◆ Directions for this task:
In the entries below, find each line with the word "List" and pull it out.

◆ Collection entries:
=== Section Start ===

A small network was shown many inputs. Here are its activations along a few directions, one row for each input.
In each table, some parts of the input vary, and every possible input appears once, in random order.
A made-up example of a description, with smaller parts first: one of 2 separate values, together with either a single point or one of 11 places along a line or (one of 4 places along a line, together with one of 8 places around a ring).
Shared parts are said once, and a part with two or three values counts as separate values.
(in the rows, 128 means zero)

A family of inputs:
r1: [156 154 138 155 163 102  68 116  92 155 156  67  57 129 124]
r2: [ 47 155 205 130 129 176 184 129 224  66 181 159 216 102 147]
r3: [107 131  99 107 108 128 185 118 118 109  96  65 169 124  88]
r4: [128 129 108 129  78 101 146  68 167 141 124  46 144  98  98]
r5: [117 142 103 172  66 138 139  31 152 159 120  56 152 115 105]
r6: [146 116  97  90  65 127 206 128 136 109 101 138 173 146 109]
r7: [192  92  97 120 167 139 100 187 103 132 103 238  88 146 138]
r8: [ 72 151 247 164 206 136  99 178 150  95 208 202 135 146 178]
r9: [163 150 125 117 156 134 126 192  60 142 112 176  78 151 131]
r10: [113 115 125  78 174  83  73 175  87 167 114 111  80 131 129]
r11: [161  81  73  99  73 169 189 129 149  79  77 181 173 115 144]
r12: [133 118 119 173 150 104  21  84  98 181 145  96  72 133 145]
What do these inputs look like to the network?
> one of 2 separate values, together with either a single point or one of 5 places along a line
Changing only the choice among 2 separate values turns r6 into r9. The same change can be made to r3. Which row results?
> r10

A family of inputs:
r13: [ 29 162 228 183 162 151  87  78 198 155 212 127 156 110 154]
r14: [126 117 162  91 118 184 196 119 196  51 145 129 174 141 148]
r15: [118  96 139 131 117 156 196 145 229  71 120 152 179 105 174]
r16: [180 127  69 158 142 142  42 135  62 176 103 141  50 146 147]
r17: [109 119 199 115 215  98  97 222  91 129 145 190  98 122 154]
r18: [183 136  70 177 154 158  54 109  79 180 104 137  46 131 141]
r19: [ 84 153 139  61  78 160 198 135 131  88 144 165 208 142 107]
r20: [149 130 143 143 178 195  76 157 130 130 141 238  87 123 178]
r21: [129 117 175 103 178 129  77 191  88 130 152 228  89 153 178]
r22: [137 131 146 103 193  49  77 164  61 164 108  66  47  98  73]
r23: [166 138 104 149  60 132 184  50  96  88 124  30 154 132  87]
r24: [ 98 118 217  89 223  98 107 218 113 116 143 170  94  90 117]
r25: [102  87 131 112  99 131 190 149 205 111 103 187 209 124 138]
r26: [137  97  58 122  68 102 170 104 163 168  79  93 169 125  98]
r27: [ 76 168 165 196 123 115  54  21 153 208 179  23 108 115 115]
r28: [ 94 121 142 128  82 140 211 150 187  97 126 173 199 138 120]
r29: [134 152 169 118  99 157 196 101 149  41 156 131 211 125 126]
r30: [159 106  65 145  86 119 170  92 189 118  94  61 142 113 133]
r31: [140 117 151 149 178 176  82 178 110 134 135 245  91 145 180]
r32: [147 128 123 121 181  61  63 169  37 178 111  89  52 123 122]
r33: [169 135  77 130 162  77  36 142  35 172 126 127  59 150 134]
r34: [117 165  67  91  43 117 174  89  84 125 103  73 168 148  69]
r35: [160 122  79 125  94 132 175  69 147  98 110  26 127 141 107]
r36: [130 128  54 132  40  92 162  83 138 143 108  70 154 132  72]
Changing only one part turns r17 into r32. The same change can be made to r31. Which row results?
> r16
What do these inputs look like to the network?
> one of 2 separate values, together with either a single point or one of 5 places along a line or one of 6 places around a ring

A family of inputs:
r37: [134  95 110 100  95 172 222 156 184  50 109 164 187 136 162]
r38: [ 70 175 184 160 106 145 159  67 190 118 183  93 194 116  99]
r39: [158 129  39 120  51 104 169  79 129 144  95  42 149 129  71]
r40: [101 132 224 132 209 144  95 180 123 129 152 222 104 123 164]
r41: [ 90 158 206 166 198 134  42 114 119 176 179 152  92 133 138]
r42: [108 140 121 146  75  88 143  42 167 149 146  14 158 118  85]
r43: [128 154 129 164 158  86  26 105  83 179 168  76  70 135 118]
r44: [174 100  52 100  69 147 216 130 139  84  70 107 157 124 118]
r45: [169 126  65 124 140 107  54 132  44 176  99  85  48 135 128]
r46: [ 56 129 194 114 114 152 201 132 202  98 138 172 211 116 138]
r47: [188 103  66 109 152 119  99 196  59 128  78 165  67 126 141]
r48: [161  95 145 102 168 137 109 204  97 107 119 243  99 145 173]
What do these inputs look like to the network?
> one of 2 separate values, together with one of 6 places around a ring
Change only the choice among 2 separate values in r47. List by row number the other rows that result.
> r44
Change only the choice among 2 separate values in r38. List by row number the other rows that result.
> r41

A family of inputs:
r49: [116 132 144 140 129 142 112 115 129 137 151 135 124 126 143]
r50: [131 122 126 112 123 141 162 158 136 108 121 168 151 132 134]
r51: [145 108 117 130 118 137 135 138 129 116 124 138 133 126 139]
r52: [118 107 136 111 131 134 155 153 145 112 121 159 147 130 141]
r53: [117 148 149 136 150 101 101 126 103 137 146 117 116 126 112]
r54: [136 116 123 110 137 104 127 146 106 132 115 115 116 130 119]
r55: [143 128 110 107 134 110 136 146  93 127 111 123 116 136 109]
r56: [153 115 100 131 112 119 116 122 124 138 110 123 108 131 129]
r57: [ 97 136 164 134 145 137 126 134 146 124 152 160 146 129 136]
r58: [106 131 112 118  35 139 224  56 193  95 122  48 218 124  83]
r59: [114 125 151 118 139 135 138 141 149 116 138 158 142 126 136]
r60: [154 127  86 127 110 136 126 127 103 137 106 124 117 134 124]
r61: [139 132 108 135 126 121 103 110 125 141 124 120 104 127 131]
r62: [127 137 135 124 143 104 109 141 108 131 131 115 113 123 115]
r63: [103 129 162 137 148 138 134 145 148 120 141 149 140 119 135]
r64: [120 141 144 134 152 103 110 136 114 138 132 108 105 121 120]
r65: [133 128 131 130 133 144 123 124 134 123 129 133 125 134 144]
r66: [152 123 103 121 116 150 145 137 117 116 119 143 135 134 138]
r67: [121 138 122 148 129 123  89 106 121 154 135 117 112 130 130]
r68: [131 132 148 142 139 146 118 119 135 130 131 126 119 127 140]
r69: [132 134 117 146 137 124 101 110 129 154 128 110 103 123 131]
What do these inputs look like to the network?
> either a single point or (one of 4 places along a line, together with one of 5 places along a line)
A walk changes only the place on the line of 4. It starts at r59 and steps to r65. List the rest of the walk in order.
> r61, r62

=== Section End ===
=== Section Start ===

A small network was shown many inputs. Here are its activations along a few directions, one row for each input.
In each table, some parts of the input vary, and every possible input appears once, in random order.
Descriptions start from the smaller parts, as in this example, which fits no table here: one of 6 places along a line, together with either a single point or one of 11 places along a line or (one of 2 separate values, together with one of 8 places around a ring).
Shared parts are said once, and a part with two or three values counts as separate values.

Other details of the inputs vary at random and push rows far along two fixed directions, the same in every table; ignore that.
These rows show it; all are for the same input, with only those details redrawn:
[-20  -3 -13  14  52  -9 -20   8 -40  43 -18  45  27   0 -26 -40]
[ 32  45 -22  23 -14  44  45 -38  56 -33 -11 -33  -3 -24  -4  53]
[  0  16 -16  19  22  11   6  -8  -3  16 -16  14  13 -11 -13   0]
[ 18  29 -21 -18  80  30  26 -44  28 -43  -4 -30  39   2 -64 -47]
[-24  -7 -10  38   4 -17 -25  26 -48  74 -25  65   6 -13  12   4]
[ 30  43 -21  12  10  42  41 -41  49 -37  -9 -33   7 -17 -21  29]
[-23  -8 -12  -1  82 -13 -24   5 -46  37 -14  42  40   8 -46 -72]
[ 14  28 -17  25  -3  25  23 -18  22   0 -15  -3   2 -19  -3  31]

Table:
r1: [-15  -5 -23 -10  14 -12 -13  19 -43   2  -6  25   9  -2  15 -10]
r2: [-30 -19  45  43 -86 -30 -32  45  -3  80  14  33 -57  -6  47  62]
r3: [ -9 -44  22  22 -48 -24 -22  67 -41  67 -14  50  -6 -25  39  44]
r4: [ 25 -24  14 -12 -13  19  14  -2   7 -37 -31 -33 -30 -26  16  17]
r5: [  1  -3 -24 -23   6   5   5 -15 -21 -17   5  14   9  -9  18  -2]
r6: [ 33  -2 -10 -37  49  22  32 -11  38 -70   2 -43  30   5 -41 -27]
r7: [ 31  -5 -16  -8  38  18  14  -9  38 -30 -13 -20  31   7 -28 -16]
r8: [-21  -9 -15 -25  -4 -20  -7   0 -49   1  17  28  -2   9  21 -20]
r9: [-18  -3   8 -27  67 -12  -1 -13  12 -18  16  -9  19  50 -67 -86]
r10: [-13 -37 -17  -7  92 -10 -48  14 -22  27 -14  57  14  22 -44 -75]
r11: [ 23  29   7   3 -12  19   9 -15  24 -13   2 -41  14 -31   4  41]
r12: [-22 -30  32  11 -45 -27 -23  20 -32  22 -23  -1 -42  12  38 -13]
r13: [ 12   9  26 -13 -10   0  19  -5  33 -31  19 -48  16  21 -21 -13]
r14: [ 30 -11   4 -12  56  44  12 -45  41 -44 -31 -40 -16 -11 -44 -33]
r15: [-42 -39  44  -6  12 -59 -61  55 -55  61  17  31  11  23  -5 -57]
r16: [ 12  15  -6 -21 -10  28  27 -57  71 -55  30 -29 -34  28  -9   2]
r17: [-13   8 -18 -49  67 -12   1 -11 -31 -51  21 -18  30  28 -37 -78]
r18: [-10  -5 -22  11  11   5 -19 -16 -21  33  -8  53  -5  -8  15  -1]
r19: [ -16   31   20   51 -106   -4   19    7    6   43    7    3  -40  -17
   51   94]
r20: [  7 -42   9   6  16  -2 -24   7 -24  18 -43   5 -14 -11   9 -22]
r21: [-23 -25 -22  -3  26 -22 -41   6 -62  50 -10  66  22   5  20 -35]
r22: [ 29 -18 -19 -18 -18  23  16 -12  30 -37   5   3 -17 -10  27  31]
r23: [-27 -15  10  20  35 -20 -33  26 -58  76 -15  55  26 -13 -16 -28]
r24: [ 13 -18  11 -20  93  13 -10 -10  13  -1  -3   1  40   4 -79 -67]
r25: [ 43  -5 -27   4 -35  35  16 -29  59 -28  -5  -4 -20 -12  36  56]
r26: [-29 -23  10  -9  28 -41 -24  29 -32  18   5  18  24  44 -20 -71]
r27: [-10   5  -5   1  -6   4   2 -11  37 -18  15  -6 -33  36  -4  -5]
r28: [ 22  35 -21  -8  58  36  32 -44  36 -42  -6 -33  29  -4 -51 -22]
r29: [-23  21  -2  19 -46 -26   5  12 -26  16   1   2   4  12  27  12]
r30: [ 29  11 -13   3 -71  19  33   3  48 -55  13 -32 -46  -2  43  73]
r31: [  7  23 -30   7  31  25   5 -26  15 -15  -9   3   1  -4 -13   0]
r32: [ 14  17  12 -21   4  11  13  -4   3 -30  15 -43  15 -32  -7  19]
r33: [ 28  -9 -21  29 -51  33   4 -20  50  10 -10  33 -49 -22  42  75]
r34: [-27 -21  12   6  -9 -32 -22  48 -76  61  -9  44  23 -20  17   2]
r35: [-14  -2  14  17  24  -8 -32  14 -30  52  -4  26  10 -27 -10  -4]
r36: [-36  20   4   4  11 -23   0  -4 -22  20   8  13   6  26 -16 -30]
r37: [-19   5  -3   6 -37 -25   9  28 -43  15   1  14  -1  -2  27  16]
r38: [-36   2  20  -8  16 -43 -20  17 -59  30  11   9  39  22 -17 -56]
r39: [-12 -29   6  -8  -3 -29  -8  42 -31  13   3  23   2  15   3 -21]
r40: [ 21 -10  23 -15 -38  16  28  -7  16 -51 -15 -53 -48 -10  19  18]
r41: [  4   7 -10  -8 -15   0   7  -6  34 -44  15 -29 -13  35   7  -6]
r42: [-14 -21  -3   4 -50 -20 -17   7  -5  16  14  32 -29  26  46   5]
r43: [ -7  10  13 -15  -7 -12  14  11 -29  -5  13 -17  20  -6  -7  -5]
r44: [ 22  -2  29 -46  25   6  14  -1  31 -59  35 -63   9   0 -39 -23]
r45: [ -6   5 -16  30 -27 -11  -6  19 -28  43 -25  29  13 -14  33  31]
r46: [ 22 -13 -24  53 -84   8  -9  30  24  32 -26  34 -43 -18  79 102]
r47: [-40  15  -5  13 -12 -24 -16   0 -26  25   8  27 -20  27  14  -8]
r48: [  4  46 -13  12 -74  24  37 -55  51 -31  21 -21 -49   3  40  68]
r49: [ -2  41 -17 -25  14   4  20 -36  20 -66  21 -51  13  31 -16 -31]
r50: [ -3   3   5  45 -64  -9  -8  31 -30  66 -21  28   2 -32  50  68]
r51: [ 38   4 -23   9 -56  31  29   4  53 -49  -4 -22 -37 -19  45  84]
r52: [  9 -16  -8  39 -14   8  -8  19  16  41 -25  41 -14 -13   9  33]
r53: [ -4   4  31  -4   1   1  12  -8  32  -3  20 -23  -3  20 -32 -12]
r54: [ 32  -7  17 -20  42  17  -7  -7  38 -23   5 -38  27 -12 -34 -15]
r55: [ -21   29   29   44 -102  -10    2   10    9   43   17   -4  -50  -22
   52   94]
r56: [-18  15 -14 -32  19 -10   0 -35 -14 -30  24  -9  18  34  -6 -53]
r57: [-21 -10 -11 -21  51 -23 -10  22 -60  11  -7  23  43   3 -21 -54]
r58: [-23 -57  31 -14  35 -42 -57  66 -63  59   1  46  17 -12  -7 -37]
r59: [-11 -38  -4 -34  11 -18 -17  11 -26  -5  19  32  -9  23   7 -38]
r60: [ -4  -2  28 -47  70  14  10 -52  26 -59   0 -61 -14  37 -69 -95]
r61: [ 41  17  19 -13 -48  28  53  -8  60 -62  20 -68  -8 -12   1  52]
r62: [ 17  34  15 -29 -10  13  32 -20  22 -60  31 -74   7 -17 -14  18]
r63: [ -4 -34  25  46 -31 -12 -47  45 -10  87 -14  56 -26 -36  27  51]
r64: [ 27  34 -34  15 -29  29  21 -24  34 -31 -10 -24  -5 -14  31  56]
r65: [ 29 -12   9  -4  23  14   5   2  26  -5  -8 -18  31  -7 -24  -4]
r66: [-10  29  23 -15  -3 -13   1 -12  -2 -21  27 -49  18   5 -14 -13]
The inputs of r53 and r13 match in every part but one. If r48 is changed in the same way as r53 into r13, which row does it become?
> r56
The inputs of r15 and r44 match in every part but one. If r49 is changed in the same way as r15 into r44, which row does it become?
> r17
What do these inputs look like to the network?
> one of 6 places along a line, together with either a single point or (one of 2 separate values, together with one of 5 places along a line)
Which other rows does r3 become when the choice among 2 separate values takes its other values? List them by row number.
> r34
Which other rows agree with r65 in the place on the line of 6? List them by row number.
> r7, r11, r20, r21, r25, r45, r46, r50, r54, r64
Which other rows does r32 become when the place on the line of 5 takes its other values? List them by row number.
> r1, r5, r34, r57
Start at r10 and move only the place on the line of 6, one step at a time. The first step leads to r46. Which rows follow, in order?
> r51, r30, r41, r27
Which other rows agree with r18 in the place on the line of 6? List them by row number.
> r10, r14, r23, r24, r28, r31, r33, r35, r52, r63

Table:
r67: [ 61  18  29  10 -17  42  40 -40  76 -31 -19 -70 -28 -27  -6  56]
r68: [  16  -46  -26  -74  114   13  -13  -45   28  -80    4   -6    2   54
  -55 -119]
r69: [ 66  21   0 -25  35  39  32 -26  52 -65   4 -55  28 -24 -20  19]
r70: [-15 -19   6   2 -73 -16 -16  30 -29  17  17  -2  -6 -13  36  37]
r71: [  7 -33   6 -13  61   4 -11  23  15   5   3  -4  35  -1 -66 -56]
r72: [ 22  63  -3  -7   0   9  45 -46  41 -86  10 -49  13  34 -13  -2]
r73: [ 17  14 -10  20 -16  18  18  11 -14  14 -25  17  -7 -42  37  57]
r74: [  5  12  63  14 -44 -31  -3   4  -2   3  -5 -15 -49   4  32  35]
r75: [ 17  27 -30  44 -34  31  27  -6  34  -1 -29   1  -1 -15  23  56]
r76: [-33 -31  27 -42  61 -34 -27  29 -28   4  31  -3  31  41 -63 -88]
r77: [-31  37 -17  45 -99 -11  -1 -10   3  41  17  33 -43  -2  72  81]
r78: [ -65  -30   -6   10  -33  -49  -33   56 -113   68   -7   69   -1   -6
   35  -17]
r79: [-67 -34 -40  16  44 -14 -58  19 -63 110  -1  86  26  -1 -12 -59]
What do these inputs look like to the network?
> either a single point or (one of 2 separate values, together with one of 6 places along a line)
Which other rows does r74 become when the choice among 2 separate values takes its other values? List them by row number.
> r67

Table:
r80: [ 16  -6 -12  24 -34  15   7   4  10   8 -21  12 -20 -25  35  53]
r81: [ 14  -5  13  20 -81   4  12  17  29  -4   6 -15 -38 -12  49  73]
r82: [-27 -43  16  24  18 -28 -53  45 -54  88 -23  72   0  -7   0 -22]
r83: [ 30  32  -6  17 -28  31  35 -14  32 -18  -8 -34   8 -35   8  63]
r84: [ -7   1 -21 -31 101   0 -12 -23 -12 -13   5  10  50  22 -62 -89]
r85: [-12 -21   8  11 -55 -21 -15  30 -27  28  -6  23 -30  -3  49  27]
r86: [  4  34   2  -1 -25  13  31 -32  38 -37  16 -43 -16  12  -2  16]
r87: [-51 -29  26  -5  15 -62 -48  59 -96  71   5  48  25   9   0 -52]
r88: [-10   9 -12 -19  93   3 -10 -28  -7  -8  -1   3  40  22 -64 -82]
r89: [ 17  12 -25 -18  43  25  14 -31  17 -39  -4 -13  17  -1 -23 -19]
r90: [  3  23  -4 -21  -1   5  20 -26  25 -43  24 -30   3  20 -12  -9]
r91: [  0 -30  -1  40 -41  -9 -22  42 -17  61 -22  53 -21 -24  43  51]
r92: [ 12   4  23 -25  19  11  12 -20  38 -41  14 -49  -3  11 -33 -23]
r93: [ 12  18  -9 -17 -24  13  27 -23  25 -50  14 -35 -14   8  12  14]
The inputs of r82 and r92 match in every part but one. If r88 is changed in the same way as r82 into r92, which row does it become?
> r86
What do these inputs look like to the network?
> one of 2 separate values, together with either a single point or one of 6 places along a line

=== Section End ===

◆ Result:
Change only the choice among 2 separate values in r47. List by row number the other rows that result.
Change only the choice among 2 separate values in r38. List by row number the other rows that result.
A walk changes only the place on the line of 4. It starts at r59 and steps to r65. List the rest of the walk in order.
Which other rows does r3 become when the choice among 2 separate values takes its other values? List them by row number.
Which other rows agree with r65 in the place on the line of 6? List them by row number.
Which other rows does r32 become when the place on the line of 5 takes its other values? List them by row number.
Which other rows agree with r18 in the place on the line of 6? List them by row number.
Which other rows does r74 become when the choice among 2 separate values takes its other values? List them by row number.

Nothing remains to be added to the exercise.